- Opening Delimiter -

A small network was shown many inputs. Here are its activations along a few directions, one row for each input.
Each table varies a few parts of the input and shows all the possible inputs, shuffled.
A made-up example of a description, with smaller parts first: line(6) and (point or ring(11) or (values(2) and ring(8))).
Shared parts are said once, and a part with two or three values counts as separate values.

Other details of the inputs vary at random and push rows far along two fixed directions, the same in every table; ignore that.

A family of inputs:
R1: [  0, -36,  13, -26,   5,  25,  32, -13,  50, -18, -45,   8]
R2: [ 24, -28,  -6,  19, -45,  18,  14, -23,  12,  21,   2, -10]
R3: [  2,  64,   1,  47,   7,   4, -30,  35, -37,  10,  59,  -7]
R4: [-29,   7,  36, -66,  34, -33,  19,   1,  34, -75, -19,   3]
R5: [-19,  29,  36, -52,  24, -23,  12,  26,  64, -88,  -5, -16]
R6: [ -3,  51,  -6,   6,   8, -38, -21,   1, -36,  18,  59, -16]
R7: [ 21, -32, -21,  70, -29,  -1,  -9,   0, -48,  70, -17,  12]
R8: [-15, -59, -10, -39,  28,  37, -18,  -9,  32,   4, -54,  17]
R9: [  6, -30, -17, -22,  11,  32,   1, -20,   9,  27, -21,   7]
R10: [ 33,  68,  20,  18, -32, -21,  13,   7,  16,   1,  54, -30]
R11: [ 33,  45,  20,  10, -19, -30,  27,  -7,   9,  -1,  36, -29]
R12: [ 14, -49,  -7,  24,   6,  44,  -1,   8, -22,  25, -54,  11]
R13: [-16,  21,   9, -48,  37, -22,  12,  19, -16, -26,  19,  15]
R14: [-23,  22,  -5, -38,  32, -30, -20,  34,   5, -43,  25,  -1]
R15: [  0,  50,  18,  10, -16, -17,   6,  -5,  -5,  -6,  19,  -1]
R16: [-38, -73,   5, -27,  49,  30, -18,  21,  15, -35, -40,  30]
R17: [ 16,  -8,  -7,  36, -48,  19,  31, -33,  -8,  59, -12,  -5]
R18: [ 18,  32, -27,  23,   7, -31,   8, -14, -32,  15,  40, -28]
R19: [-19,  30,   2,   8,  32, -23,  -2,  10, -45,   2,  36,  -2]
R20: [-23,   5,  34, -60,  18, -35,  -8,  16,  40, -90,  -8,  -4]
R21: [ -1, -39,  12, -26,   3,  10,  39, -27,  31,  -3, -51,   7]
R22: [-11,  61,   0,  35, -37,   0, -20,   2,  -2, -11,  33, -12]
R23: [  3, -32,  -6,  25, -44,  41,  -2, -16,  22,  15, -20,   1]
R24: [  9, -31, -31,  18, -24,  42, -11,   3, -19,  68, -10,  30]
R25: [ -6,  29,   4,   8, -32, -18,  -4,  -6,   7, -24,  30, -28]
R26: [ 21,  14, -27,  31,   3, -17, -28,  -4, -12,  -1,  18, -20]
R27: [ -1, -45, -18,   3,  11,  19,   7, -38, -15,  70, -25,  19]
R28: [  9, -45,  12, -22, -16,   6,  28, -16,  23,  10, -23,   2]
R29: [ 19,  58,  13,  25, -45, -24, -12,  11,  15, -22,  49, -31]
R30: [ -1,  52,   5,  33,  15, -16, -12,  19, -55,  20,  54,   3]
R31: [ 35, -46, -34,   3,  13,  23,  19, -31,  -6,  37, -42,  11]
R32: [ -8, -35, -12,  40,   3,  50, -20,  12, -23,  39,  -2,  23]
R33: [-11,  33,   2,  -2,  32,  -2,   0,  24, -26, -29,  39,  -5]
R34: [  4,  26,  19, -19, -15, -18,   8,  17,  45, -49,  11, -26]
R35: [ -8,  40,  16, -17,  -5, -16,   9,   6,  31, -33,   6,  -7]
R36: [ -7, -37, -36,   7, -12,  21,  15, -19, -36,  77, -14,  29]
R37: [ -1, -62,   0,  -2,  12,  18, -15,   5, -10,   4, -61,  10]
R38: [-32, -62,   5, -19,  39,  15,   2,   8, -20,   5, -18,  28]
R39: [ 11,  62, -13,   7,  -8, -19,  -5,  19, -32,  17,  52,  -4]
R40: [ -2, -14,   7,   6, -18,  39,   9, -15,  27,  14, -33,  24]
R41: [ 20,  29, -23,  26,  -3, -34, -23,   4, -20,   5,  44, -15]
R42: [ 34,   0,  -7,  49, -43,  41,  13,  -9,  18,  50,   9, -10]
R43: [ 46,  42, -33,  51, -14,  -5,   1, -14, -37,  33,  39, -27]
R44: [ 17,  19,   3,   8,  18, -15,   8,  18, -30, -11,   2,  -9]
R45: [ -7,  47,  20,  24, -26, -24, -11,  -7, -18,  -9,  38,  -3]
R46: [ -5, -56, -30,   4,  -8,  24,  -1,  -2, -10,  58, -18,  38]
R47: [ 18,  28,  -9,  37,  -3, -34,   8,   5, -58,  38,   4, -14]
R48: [-27,  35,  30, -44,  26, -11,  -6,  20,  53, -81,  -8,  -1]
R49: [ 13, -29,  11, -13, -17,   7,  45, -24,  16,  14, -26,  -2]
R50: [ -2,  64,   4,  25, -41, -12,  -7,  11,  12, -19,  40, -30]
R51: [ -7, -42,  15, -28,  -1,  16,  31, -24,  26,  -3, -51,  17]
R52: [  6, -47, -14,  18,  -4,  33,  -7,   6, -17,  24, -58,   9]
R53: [-18, -58,  19, -30,   2,   6,  19, -22,  25, -20, -43,  18]
R54: [-38,   0,   8, -79,  52, -44,  10,  29,   1, -50,  20,   9]
R55: [-23, -30,  30, -58,  70, -53,  11,  27,   3, -71, -35,  -1]
R56: [ -3, -50, -10, -39,  35,  48,  -9,  -5,  37,   2, -54,  16]
R57: [  2,  -1,  -2, -52,  57, -17,   3,  19,  40, -88, -17, -18]
R58: [-10, -47,   8,  12, -24,  26, -13, -26,  12,  11, -35,  32]
R59: [-29, -74,  -8, -51,  39,  17, -12, -19,  29,   9, -47,  23]
R60: [-29,   8,  36, -65,  27, -40,  30,   4,  35, -78, -12,  -9]
R61: [ -3,  69,  13,  25, -24,  -9,  -8,  16,  14, -15,  36, -20]
R62: [-19,  27,  27, -31,   3, -18, -11,  17,  43, -77,   8, -12]
R63: [ -8, -33, -21,  57,  -7,  29, -26,  -2, -41,  73,  10,  18]
R64: [ -1,  65,  -7,  65, -58,  -9, -38,  -8, -19,  14,  43, -10]
R65: [ 20,  28, -19,  24,   4, -36, -12,   0, -31,   7,  45, -17]
R66: [-22,  19,  26, -41,   8, -26, -16,  18,  41, -85,   0,  -9]
R67: [ 14, -16,   0,  32, -48,  15,  21, -22,  -9,  45,  -1,  -1]
R68: [-15, -51, -20, -16,   9,  29, -20, -13,  15,  25, -25,  12]
R69: [ 21, -25, -27,  20, -14,  51,  -8,   5, -15,  65, -15,  32]
R70: [ 26,  40, -26,  32,  -7, -17, -24,   8, -12,  -8,  36, -28]
R71: [ 12, -56,  -1,  -1,  10,  23,  21, -12, -43,  28, -54,  14]
R72: [ 15,  62,  -1,  13,   2, -24, -24,  -7, -42,  38,  53, -16]
Description of these inputs: ring(8) and (line(4) or values(5)).
Q: Changing only the ring(8) part turns R44 into R47. The same change can be made to R43. Which row results?
A: R18
Q: List by row number the other rows that have the ring(8) part in common with R13.
A: R11, R15, R21, R30, R31, R51, R71, R72
Q: Change only the values(5) part in R38. List by row number the other rows that result.
A: R6, R54, R55, R65
Q: Start at R40 and move only the line(4) part, one step at a time. The first step leads to R35. Which rows follow, in order?
A: R1, R10
Q: Start at R48 and move only the line(4) part, one step at a time. The first step leads to R61. Which rows follow, in order?
A: R5, R42
Q: List by row number the other rows that have the ring(8) part in common with R32.
A: R8, R22, R24, R34, R50, R52, R62, R70
Q: Change only the values(5) part in R26. List by row number the other rows that result.
A: R14, R16, R37, R68

A family of inputs:
R73: [ 16,   7, -18,  47, -40,  28,  -5,  -9,  -8,  46,  10,   0]
R74: [ 16,  47,  -9,  18,  -4, -25,  -4,   5, -30,  17,  42, -10]
R75: [-13, -13,   5, -26,  28,  -5,  -9,  14,   9, -28,  -8,   3]
R76: [-10,  -5,  10, -32,  32, -18,   6,  16,   2, -36,  -5,  -1]
R77: [  4,  59,  14,   7,  -6, -33,  -6,  13,   1, -34,  37, -26]
R78: [ 10, -11, -20,  41, -17,  21, -10,  -6, -28,  50,   0,   4]
R79: [ -2, -78, -17,   4,   4,  43,  16, -23,  -4,  47, -55,  30]
R80: [ -1,  18,   5,   0, -15,  -4,  -2,   1,   8,  -8,  15,  -3]
R81: [  2,  -1,   9, -32,   8, -18,  14,  -4,  21, -26,  -5,  -9]
R82: [  5,  -9, -18,  36, -16,  21,  -6, -12, -24,  52,   8,  11]
R83: [ -1, -26,   2, -11,   3,  17,   5,  -5,  23, -12, -29,   3]
R84: [-13, -31,   0, -19,  21,  13,  -5,  -3,   6,  -3, -21,  15]
R85: [ -3,   0,  13, -16,   2, -11,  10,   0,  17, -24,  -5,  -3]
R86: [  9,  49,   5,  28, -30, -15,  -5,   2, -11,  13,  35, -14]
R87: [  1, -26,   8, -17,   2,  10,  12,  -8,  18, -13, -29,   5]
R88: [ -1,   7,  -4,   1,  12, -12,  -7,   8, -13, -10,   5,  -3]
R89: [ -2,  18,   5,   4, -12,   1,  -5,   0,  10,  -5,  11,  -3]
R90: [-17,  -5,  12, -32,  29, -13,   2,  10,   4, -26,  -6,   2]
Q: Changing only one part turns R85 into R79. The same change can be made to R80. Which row results?
A: R82
Q: What do these inputs look like to the network?
A: values(2) and (point or ring(8))
Q: Change only the values(2) part in R88. List by row number the other rows that result.
A: R77

A family of inputs:
R91: [  5, -60, -20, -40,  22,  42,  12, -20,  17,  30, -38,  27]
R92: [ -6,  40,   6, -54,  32, -32,  -6,  16,  24, -48,  29, -20]
R93: [ -4,  91,  23,  36, -37, -23,  -6,  11,   4, -14,  58, -33]
R94: [-45,  58,  24,  -1,  17, -39, -33,  34, -32, -49,  50,  -3]
R95: [  7,  53,  -2,  58, -51,  -8,  -6, -11, -31,  45,  57,  -7]
R96: [ -8,  -3,  21, -72,  63, -52,  16,  18,  13, -78, -26, -15]
R97: [ 11,  18,  22,  -8,  13, -13,   5,  12,  18, -59, -16, -11]
R98: [ 24,  71,  -5,  92, -87,   2,  -6,  -6, -39,  78,  64, -22]
R99: [-11, -38, -32,  27,  16,  47, -36,  -1,  -4,  35, -14,  33]
R100: [  9, -83,  -2, -14,  15,  17,  20, -14,   9,   8, -59,  13]
R101: [-10,  36,   6, -42,  15, -31, -12,  21,  38, -73,  21, -15]
R102: [  3, -35, -11, -20,   6,  22,  -4, -10,  28,  -7, -17,   6]
R103: [-10, -18,  -7,  11,  26,   1, -19,  32, -33,  -9, -12,   3]
R104: [ 23, -28, -25,  47, -45,  59,  -4, -22,  17,  47, -27,  10]
R105: [-15, -61,   9, -30,   0,  22,  27, -22,  14,  28, -45,  34]
R106: [ 12,  -8,   6,   9,  -3, -16,   2,  -7,  -1, -17, -19, -14]
R107: [ 14,  -7,  -9,  -8,  22, -19,  25,  -4, -20,  10,  -1, -12]
R108: [  1, -27,  -3,   9, -23,  23,  25, -27, -21,  74,  -5,  26]
Q: What do these inputs look like to the network?
A: values(3) and (point or line(5))
Q: Changing only the values(3) part turns R96 into R105. The same change can be made to R107. Which row results?
A: R108
Q: Change only the values(3) part in R104. List by row number the other rows that result.
A: R93, R97
Q: List by row number the other rows that have the values(3) part in common with R104.
A: R91, R92, R99, R101, R102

- Closing Delimiter -

▶ **WHAT YOU SHOULD DO**:
Take from the entries every line that has the string "move".

▶ **WRITTEN SOLUTION**:
Q: Start at R40 and move only the line(4) part, one step at a time. The first step leads to R35. Which rows follow, in order?
Q: Start at R48 and move only the line(4) part, one step at a time. The first step leads to R61. Which rows follow, in order?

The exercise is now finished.